Your answer should be every line of the records that contains the word "groups".
[RECORD EXCERPTS — start]
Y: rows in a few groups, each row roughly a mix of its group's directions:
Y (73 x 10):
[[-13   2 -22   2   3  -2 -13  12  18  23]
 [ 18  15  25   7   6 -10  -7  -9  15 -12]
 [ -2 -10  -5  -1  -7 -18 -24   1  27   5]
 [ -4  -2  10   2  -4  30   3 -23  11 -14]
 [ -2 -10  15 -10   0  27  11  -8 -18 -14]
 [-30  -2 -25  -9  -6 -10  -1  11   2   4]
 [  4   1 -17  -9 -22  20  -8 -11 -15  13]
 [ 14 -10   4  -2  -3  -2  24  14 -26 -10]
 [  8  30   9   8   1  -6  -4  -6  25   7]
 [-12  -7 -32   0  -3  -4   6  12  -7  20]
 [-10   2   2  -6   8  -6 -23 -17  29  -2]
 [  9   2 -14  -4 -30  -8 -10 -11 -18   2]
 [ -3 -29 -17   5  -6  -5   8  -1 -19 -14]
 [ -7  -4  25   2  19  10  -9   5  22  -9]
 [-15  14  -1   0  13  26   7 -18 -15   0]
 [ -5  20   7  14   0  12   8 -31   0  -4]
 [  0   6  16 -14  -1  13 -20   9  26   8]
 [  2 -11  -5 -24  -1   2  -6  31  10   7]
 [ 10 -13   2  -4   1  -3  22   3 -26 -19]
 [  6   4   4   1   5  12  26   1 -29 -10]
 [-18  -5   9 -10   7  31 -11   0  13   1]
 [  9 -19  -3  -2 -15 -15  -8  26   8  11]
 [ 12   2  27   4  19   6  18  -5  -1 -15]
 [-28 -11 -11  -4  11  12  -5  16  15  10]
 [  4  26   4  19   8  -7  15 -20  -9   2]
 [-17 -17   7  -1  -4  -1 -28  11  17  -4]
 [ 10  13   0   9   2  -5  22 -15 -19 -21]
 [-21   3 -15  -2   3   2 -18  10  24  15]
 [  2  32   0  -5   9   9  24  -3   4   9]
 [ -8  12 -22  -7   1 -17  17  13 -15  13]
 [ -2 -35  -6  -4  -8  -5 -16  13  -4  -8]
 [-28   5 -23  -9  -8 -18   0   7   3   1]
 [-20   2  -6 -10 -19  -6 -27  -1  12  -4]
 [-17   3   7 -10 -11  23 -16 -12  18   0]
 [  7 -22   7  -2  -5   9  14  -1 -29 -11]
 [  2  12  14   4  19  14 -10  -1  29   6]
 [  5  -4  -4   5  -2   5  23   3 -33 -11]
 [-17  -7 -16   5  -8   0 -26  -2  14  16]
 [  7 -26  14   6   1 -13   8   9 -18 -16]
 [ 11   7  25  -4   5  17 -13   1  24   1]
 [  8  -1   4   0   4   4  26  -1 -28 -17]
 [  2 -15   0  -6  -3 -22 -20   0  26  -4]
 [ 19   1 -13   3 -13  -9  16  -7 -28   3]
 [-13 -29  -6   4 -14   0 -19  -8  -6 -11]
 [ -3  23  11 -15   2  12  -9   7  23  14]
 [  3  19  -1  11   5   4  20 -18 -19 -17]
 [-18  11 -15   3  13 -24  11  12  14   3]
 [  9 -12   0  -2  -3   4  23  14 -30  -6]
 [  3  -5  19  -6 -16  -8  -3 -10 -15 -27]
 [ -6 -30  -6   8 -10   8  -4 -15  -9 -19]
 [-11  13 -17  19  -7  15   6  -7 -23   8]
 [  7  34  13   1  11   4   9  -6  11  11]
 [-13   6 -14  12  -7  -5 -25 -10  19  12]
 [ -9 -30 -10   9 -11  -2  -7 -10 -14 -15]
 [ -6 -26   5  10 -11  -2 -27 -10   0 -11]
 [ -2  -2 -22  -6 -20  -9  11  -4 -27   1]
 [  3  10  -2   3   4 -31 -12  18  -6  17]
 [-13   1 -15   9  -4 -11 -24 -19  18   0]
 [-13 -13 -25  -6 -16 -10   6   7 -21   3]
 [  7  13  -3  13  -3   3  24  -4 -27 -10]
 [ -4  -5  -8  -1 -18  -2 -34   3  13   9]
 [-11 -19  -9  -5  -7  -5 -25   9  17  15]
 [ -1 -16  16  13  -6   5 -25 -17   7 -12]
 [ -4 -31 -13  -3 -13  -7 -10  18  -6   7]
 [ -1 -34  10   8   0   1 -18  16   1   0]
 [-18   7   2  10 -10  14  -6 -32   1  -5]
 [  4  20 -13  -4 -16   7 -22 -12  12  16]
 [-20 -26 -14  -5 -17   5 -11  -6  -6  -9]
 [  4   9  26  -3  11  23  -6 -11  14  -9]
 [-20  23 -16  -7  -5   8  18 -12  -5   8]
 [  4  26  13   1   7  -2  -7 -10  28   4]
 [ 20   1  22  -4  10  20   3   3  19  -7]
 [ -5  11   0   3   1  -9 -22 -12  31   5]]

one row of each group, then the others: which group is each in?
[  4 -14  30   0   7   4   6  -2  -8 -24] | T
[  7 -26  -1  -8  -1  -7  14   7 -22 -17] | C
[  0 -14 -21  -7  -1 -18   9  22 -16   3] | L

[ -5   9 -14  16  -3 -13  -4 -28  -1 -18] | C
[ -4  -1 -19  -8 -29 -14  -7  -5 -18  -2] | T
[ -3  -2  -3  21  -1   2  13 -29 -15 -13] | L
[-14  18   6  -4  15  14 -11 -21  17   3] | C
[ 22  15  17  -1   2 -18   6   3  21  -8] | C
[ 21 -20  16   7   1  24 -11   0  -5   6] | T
[RECORD EXCERPTS — finish]
[RECORD EXCERPTS — start]
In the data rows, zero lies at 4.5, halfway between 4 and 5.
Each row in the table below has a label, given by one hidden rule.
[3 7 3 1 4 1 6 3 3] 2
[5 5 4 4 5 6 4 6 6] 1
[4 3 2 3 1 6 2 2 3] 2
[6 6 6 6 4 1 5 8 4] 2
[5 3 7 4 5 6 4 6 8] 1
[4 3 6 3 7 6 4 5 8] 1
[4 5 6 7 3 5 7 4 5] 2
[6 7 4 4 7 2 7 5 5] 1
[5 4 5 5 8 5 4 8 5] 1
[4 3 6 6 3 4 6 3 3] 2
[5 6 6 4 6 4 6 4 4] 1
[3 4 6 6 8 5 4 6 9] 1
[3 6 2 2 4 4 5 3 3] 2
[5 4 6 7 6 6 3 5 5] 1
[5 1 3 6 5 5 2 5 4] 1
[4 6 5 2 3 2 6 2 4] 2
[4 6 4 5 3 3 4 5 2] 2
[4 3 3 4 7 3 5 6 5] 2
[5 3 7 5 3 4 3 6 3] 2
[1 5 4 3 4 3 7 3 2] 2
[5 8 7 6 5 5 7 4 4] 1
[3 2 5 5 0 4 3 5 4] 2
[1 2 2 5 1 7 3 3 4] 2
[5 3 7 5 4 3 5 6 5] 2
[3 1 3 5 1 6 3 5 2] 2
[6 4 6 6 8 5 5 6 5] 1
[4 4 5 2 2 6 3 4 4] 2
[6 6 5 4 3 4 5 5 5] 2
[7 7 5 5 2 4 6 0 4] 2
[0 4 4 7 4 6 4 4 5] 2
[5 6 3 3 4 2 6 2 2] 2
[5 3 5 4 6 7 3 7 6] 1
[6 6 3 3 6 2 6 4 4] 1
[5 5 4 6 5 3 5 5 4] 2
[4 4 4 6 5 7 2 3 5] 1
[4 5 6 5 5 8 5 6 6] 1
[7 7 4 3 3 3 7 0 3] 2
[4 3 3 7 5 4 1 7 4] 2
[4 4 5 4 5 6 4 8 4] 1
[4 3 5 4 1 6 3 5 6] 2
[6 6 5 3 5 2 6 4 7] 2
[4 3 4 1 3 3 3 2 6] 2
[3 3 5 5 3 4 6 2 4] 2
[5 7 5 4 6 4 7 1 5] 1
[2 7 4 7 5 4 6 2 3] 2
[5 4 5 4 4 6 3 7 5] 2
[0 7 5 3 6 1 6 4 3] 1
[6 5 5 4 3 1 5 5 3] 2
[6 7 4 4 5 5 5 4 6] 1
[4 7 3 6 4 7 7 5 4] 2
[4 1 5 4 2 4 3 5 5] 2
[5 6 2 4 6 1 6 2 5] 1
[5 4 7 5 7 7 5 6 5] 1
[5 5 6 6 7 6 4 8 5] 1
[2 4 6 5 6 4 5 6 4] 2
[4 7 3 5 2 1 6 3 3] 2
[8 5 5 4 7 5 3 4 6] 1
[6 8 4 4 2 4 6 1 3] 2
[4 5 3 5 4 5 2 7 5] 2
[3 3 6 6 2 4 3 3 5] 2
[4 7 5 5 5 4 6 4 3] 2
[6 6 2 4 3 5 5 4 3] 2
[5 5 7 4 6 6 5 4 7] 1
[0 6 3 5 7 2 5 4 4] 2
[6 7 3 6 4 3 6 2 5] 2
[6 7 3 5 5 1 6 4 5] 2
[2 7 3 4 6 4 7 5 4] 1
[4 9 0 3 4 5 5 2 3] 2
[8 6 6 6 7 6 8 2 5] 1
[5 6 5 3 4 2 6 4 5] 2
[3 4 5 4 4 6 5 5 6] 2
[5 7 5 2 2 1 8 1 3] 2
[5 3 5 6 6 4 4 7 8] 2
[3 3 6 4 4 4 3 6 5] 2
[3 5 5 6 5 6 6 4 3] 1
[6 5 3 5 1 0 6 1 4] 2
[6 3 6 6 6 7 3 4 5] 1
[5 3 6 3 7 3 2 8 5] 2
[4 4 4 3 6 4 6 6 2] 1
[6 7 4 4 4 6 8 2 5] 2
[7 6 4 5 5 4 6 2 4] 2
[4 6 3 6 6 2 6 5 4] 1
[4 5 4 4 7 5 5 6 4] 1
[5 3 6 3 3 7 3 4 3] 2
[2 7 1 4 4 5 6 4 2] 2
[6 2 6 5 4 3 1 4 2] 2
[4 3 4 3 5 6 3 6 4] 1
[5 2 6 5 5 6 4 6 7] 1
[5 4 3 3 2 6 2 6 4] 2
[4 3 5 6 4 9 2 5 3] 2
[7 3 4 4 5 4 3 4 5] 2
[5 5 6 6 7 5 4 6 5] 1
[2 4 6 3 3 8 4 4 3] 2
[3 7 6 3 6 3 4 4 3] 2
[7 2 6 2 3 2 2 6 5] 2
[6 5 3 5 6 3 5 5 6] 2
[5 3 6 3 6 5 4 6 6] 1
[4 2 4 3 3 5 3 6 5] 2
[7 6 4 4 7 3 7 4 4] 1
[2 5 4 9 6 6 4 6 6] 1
[RECORD EXCERPTS — finish]
[RECORD EXCERPTS — start]
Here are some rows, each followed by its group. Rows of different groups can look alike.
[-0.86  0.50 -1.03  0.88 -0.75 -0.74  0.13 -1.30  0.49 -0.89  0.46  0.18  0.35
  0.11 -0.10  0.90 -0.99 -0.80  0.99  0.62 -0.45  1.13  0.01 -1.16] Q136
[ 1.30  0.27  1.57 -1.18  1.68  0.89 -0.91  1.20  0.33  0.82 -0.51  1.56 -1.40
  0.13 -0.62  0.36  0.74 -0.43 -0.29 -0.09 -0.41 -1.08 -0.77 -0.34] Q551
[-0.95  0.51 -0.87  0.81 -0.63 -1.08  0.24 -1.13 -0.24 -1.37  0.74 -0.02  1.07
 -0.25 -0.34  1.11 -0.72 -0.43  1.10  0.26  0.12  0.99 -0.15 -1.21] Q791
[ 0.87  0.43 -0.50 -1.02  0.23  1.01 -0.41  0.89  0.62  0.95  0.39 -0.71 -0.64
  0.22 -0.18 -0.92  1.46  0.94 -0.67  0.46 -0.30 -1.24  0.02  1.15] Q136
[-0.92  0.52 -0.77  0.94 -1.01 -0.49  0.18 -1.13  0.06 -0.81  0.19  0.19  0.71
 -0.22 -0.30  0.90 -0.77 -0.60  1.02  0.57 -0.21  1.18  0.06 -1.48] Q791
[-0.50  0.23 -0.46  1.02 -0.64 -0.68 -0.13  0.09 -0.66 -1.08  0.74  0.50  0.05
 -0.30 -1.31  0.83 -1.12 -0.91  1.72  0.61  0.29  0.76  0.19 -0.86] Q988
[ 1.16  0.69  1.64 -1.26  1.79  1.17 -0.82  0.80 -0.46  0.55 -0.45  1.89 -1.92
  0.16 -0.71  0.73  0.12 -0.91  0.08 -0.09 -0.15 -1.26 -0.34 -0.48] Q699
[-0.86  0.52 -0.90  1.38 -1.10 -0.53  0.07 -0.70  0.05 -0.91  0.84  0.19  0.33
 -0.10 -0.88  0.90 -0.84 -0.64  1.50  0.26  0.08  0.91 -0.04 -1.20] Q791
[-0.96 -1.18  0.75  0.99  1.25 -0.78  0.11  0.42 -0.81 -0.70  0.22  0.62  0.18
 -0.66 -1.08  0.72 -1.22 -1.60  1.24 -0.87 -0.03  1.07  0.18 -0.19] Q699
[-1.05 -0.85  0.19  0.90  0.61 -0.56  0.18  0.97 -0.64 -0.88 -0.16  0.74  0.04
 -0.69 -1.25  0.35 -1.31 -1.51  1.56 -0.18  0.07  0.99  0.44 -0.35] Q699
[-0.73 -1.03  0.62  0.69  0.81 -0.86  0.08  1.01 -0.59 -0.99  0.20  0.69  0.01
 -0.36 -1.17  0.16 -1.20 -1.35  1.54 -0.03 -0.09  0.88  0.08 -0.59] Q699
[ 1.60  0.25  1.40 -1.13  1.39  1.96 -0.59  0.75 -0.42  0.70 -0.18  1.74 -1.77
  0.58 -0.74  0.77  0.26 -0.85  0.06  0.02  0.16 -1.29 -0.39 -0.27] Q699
[RECORD EXCERPTS — finish]
SOLUTION FOR THIS TASK
Y: rows in a few groups, each row roughly a mix of its group's directions:
Here are some rows, each followed by its group. Rows of different groups can look alike.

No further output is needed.